Task details:
Write the data out verbatim.

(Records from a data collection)
Each row has a class, written after it.
[ 54   3   0   3   7  55 -10   6   7   7  36 -42 -13  16 -13  23   0  -9
 -50   7  42  -4 -33   2  15  14  54   4 -59  12  35  17  35  12]
X
[-14  17 -21   6  27  28   3 -77 -20 -25 -22  53  -5   9   8 -43  -7   4
  -6  -5   1 -40  38   3  -6  -8 -20 -12  11 -55  14 -42 -14  -2]
T
[ 22 -19  -8   1 -24 -77  -4  -7 -36  10   5  50  21  -5   8  10   5  37
   1  11   9   6   7 -31 -13  40 -16  15  42 -17 -20  -1  -1  21]
X
[-78  17  -2 -40 -22  41 -11 100   9  -4 -17   1  37  13   6  -7 -13  34
   1  26   8 -35  18 -45 -12   2 -23  23  38  10 -48  -9  26 -66]
D
[ -4   5 -48  24  36 -27  67 -27  10   3  51  17   5  76  -3   0  45  45
  19  70  27 -20   8  -5  21  11  13  -1  13   9 -44 -15  -5  -2]
P
[  6  39  12  17 -10  30  30 -22   5 -47  24 -25 -17  45   5  36 -28  -2
  15   7   2  15   4 -12  -1 -35  -2  12 -10   4 -22 -19  -9 -32]
P
[-22  14  31   9  23  52 -21 -77  -9  13  15  12  79 -25   7   1   2 -32
  24 -14 -26  45 -48   6  47  -5   3   8   9  -2 -52  25 -49   8]
J
[ 16  11 -20 -14   5 -24 -21 -57 -43   7  13  10   0  26  -7   2   0   1
 -26  27 -15 -37 -11 -24  -4 -20  13 -25  53 -31 -16 -18   2  -8]
E
[-26   9 -41  -8  33  -4  18  29   4  14   3  -3  13   8  30 -11  33  17
  -9   2  46   9 -10   6  -7  53  -1 -34   4  -3 -31   5 -16  45]
Y
[ 27 -61  35  28  23 -13 -36  -9 -31  -4  34 -50  13  48 -12  46 -35  21
 -32 -31  -8  12  -4  -7  -7 -10  25 -24 -26  20 -17 -35 -37 -43]
X
[ -3  25   2 -14 -37  36 -10  41   6   6  50   4  13  88  11  24  28 -24
 -27  38  13  -6 -47 -19   3  -8 -12  46 -64  -8  47  52 -18   8]
J
[-25 -15  -2  24  -2 -38 -19 -10 -18  -1  13   0  24  16  -8 -21  42  14
 -17   1  26  32 -44  14 -28  -5 -13   8  30   4 -39  21 -44   0]
V
[-21  -3 -17 -34  -2 -20 -17 -28 -10  20 -18  35 -15 -22 -31 -10   2  -2
 -67  -8 -38   4 -48 -51 -28  61  29 -18 -36  47 -14 -10  -7  -5]
Y
[-67  -9 -62 -16  28  -4  -8  -1 -33  10   2  18  -3  -9 -11  15  32 -29
  -7  21  16  -2   7 -45   4 -18 -21  -6 -16 -28  -4   3 -18  25]
K
[-56   3  46   9  33  28  47 -53   2  -6  -5  -8 -45  -2 -34 -29  -8   0
 -32  19 -38 -97 -18 -96   2  23  -1 -46  33   2  35 -38  -3 -55]
B
[-21  11 -10   4  18 -29  34 -58 -26 -49  45 -42 -35  63   2  80  22  -3
 -26  -7  -3  39 -46  15  36 -23 -14   8 -16   9  62  25 -12  29]
Y
[-20   7 -41 -38 -83  -1  22 -10  -8 -20  13  55  -7  17  19  -1 -25  43
  67  56  10   1  55 -50  11 -29  -2  28  12   0  16   4  10 -19]
X
[ 41 -26 -20 -12  -8  91 -32  54  19   1  26 -33  60  69  23 -31   7  50
  -2  22  16 -16  25  14  55  29  38 -37  28 -37  -2 -26  12 -18]
B
[-13 -37  24  18  18 -73 -31  -9  -8  62   7  16  33 -23 -15  25  -7 -35
 -13 -10  -7  -7  -8 -38  13 -50 -42  17  17  24 -40  41  -1 -35]
J
[ 30   6 -21  -9  14 -43 -22 -15 -27  21  26  17  82  77  -8 -29  70  61
 -54  51  15  44 -53  53  -1  34  54  37   4 -12  -2  10  -8   8]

Solution for this task:
Each row has a class, written after it.
[ 54   3   0   3   7  55 -10   6   7   7  36 -42 -13  16 -13  23   0  -9
 -50   7  42  -4 -33   2  15  14  54   4 -59  12  35  17  35  12]
X
[-14  17 -21   6  27  28   3 -77 -20 -25 -22  53  -5   9   8 -43  -7   4
  -6  -5   1 -40  38   3  -6  -8 -20 -12  11 -55  14 -42 -14  -2]
T
[ 22 -19  -8   1 -24 -77  -4  -7 -36  10   5  50  21  -5   8  10   5  37
   1  11   9   6   7 -31 -13  40 -16  15  42 -17 -20  -1  -1  21]
X
[-78  17  -2 -40 -22  41 -11 100   9  -4 -17   1  37  13   6  -7 -13  34
   1  26   8 -35  18 -45 -12   2 -23  23  38  10 -48  -9  26 -66]
D
[ -4   5 -48  24  36 -27  67 -27  10   3  51  17   5  76  -3   0  45  45
  19  70  27 -20   8  -5  21  11  13  -1  13   9 -44 -15  -5  -2]
P
[  6  39  12  17 -10  30  30 -22   5 -47  24 -25 -17  45   5  36 -28  -2
  15   7   2  15   4 -12  -1 -35  -2  12 -10   4 -22 -19  -9 -32]
P
[-22  14  31   9  23  52 -21 -77  -9  13  15  12  79 -25   7   1   2 -32
  24 -14 -26  45 -48   6  47  -5   3   8   9  -2 -52  25 -49   8]
J
[ 16  11 -20 -14   5 -24 -21 -57 -43   7  13  10   0  26  -7   2   0   1
 -26  27 -15 -37 -11 -24  -4 -20  13 -25  53 -31 -16 -18   2  -8]
E
[-26   9 -41  -8  33  -4  18  29   4  14   3  -3  13   8  30 -11  33  17
  -9   2  46   9 -10   6  -7  53  -1 -34   4  -3 -31   5 -16  45]
Y
[ 27 -61  35  28  23 -13 -36  -9 -31  -4  34 -50  13  48 -12  46 -35  21
 -32 -31  -8  12  -4  -7  -7 -10  25 -24 -26  20 -17 -35 -37 -43]
X
[ -3  25   2 -14 -37  36 -10  41   6   6  50   4  13  88  11  24  28 -24
 -27  38  13  -6 -47 -19   3  -8 -12  46 -64  -8  47  52 -18   8]
J
[-25 -15  -2  24  -2 -38 -19 -10 -18  -1  13   0  24  16  -8 -21  42  14
 -17   1  26  32 -44  14 -28  -5 -13   8  30   4 -39  21 -44   0]
V
[-21  -3 -17 -34  -2 -20 -17 -28 -10  20 -18  35 -15 -22 -31 -10   2  -2
 -67  -8 -38   4 -48 -51 -28  61  29 -18 -36  47 -14 -10  -7  -5]
Y
[-67  -9 -62 -16  28  -4  -8  -1 -33  10   2  18  -3  -9 -11  15  32 -29
  -7  21  16  -2   7 -45   4 -18 -21  -6 -16 -28  -4   3 -18  25]
K
[-56   3  46   9  33  28  47 -53   2  -6  -5  -8 -45  -2 -34 -29  -8   0
 -32  19 -38 -97 -18 -96   2  23  -1 -46  33   2  35 -38  -3 -55]
B
[-21  11 -10   4  18 -29  34 -58 -26 -49  45 -42 -35  63   2  80  22  -3
 -26  -7  -3  39 -46  15  36 -23 -14   8 -16   9  62  25 -12  29]
Y
[-20   7 -41 -38 -83  -1  22 -10  -8 -20  13  55  -7  17  19  -1 -25  43
  67  56  10   1  55 -50  11 -29  -2  28  12   0  16   4  10 -19]
X
[ 41 -26 -20 -12  -8  91 -32  54  19   1  26 -33  60  69  23 -31   7  50
  -2  22  16 -16  25  14  55  29  38 -37  28 -37  -2 -26  12 -18]
B
[-13 -37  24  18  18 -73 -31  -9  -8  62   7  16  33 -23 -15  25  -7 -35
 -13 -10  -7  -7  -8 -38  13 -50 -42  17  17  24 -40  41  -1 -35]
J
[ 30   6 -21  -9  14 -43 -22 -15 -27  21  26  17  82  77  -8 -29  70  61
 -54  51  15  44 -53  53  -1  34  54  37   4 -12  -2  10  -8   8]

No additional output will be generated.